Records from a dataset

──────

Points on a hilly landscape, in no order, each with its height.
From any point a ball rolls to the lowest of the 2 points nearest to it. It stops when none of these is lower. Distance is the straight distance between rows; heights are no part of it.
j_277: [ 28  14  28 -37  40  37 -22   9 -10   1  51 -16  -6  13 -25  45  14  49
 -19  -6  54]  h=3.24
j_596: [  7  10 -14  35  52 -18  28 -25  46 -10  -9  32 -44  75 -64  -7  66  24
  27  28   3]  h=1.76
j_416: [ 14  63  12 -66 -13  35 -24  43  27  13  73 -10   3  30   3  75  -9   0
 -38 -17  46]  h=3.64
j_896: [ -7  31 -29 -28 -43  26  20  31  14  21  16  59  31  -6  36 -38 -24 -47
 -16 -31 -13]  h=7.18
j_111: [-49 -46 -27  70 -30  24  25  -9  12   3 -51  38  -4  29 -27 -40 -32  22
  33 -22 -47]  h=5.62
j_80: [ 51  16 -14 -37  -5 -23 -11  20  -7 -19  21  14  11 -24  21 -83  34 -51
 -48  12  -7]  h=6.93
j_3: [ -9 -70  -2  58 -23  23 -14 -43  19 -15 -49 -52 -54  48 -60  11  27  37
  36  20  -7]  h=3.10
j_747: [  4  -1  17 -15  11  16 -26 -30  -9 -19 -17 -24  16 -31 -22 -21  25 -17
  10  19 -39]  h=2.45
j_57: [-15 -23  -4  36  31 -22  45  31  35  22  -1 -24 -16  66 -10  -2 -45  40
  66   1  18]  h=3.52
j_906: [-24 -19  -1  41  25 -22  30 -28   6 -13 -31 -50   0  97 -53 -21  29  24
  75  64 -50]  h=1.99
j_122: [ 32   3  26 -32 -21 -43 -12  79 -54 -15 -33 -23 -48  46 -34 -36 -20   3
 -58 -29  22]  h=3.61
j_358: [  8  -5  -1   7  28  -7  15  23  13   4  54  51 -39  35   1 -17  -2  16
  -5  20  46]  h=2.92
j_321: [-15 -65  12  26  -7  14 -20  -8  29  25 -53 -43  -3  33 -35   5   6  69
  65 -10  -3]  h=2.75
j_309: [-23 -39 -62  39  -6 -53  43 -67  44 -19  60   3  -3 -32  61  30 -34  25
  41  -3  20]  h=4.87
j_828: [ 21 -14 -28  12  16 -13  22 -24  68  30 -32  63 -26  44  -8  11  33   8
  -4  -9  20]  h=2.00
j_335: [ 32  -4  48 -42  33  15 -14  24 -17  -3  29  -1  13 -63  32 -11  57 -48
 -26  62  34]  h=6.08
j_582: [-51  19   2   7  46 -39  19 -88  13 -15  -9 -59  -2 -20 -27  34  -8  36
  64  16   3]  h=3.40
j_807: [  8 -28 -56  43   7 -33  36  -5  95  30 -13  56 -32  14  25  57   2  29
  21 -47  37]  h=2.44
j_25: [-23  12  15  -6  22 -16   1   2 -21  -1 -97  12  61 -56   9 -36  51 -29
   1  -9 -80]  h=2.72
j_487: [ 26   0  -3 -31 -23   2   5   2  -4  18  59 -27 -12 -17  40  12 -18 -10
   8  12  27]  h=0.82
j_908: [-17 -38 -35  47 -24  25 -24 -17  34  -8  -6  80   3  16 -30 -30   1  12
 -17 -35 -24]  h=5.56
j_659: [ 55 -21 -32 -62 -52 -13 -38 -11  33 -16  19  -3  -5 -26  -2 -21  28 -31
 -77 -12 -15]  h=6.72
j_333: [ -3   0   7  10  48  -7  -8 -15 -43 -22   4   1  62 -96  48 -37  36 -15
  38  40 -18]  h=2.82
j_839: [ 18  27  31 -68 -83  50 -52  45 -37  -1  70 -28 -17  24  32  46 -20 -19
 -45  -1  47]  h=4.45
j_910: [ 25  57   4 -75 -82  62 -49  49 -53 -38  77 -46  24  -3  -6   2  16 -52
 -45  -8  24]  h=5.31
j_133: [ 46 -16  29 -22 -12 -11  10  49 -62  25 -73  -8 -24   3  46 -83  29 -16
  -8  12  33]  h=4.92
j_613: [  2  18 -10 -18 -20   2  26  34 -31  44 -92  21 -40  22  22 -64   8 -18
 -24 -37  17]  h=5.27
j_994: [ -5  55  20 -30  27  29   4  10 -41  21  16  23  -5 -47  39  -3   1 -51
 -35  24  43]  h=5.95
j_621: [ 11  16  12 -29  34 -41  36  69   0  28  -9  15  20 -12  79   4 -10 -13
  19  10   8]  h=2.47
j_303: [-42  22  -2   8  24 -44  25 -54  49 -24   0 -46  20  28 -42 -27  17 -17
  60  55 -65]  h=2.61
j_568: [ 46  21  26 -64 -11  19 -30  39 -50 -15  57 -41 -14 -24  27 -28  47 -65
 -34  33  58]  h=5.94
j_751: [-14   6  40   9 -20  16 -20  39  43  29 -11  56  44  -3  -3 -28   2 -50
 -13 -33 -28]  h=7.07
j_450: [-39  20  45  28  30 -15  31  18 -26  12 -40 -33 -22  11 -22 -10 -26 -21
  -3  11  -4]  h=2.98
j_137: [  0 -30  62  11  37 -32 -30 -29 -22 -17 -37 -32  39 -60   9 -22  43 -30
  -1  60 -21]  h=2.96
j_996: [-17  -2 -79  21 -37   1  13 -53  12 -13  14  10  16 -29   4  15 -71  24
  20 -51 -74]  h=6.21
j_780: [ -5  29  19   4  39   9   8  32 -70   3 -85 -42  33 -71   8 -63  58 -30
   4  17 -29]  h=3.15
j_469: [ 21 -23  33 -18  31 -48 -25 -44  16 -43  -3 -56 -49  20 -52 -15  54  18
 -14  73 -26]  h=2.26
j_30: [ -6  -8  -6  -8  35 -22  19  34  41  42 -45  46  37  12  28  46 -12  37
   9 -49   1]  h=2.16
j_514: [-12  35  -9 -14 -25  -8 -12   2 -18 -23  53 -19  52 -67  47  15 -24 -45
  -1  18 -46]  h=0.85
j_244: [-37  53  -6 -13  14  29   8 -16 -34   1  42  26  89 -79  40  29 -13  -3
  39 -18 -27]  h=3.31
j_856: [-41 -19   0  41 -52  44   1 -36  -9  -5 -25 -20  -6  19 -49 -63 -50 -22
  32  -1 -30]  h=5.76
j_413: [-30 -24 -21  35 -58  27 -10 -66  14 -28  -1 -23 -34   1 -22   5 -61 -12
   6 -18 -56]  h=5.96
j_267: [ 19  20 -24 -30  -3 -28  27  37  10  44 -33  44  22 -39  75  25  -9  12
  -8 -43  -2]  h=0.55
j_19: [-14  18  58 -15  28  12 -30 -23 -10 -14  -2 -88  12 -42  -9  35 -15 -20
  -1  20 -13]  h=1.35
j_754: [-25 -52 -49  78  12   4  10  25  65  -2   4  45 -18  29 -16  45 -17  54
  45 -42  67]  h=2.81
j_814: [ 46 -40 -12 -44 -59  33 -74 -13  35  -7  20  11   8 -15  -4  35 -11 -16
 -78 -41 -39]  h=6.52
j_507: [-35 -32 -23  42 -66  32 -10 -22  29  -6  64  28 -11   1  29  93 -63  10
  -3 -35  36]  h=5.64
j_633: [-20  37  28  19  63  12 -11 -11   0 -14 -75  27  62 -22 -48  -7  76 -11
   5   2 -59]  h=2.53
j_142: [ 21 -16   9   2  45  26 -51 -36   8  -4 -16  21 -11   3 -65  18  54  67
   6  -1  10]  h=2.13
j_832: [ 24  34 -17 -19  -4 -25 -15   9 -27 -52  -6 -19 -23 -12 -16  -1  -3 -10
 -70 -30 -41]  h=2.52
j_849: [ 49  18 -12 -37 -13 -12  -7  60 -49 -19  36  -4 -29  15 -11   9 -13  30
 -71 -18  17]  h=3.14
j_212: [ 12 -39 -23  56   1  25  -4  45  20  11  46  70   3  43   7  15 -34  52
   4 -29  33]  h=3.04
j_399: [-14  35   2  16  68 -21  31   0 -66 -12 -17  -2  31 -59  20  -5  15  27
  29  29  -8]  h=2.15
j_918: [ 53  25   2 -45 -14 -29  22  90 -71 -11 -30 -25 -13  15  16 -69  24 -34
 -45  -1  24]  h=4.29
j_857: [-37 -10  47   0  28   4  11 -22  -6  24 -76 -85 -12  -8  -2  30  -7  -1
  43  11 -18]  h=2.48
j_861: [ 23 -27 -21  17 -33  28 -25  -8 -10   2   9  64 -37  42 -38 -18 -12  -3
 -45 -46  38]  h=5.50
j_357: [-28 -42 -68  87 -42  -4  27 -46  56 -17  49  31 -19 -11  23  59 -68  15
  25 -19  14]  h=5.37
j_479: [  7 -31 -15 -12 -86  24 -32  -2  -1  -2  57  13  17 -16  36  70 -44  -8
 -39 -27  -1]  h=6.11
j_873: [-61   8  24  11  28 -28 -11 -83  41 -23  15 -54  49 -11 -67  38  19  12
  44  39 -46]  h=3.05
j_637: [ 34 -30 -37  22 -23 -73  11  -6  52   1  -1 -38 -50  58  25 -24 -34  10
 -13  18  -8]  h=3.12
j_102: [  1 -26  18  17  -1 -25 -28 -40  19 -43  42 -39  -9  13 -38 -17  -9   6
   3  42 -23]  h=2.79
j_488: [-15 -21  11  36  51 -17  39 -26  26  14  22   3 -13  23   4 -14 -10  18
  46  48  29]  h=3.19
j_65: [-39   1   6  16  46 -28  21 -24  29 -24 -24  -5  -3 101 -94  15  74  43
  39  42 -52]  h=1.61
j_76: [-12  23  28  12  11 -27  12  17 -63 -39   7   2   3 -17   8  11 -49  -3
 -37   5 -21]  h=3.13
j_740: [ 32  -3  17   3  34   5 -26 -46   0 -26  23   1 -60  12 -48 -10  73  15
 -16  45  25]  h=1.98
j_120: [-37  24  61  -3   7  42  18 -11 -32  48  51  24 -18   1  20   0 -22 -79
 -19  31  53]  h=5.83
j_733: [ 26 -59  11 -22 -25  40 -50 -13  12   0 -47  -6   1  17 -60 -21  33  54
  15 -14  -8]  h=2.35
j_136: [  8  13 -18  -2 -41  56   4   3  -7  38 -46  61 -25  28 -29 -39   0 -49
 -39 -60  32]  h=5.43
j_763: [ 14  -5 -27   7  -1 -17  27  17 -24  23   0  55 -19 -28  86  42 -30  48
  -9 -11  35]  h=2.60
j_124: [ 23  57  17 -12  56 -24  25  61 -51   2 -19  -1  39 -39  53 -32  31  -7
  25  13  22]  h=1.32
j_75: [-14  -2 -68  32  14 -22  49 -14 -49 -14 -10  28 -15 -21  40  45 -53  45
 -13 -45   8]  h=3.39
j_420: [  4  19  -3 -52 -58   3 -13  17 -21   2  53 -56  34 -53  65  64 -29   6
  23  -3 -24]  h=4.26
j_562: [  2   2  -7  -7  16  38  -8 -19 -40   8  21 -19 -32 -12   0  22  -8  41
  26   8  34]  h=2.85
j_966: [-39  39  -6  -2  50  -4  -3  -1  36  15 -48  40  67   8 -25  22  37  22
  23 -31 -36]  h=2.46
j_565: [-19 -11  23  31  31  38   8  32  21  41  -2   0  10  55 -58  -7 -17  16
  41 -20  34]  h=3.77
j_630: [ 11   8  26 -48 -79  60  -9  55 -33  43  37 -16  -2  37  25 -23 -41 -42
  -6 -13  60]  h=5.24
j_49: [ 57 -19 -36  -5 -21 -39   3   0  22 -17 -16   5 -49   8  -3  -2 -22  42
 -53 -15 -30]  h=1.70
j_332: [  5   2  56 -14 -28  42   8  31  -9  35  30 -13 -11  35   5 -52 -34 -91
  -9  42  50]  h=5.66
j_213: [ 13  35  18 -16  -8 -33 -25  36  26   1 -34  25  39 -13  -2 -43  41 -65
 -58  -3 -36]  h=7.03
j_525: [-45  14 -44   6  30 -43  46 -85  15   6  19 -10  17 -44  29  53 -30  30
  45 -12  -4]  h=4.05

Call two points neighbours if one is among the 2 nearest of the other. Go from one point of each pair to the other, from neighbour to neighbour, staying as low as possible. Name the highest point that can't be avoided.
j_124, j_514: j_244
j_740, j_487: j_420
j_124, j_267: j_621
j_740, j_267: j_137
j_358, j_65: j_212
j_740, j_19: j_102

──────

If a line in the entries holds the word "nearest", count it. Report the total only.

2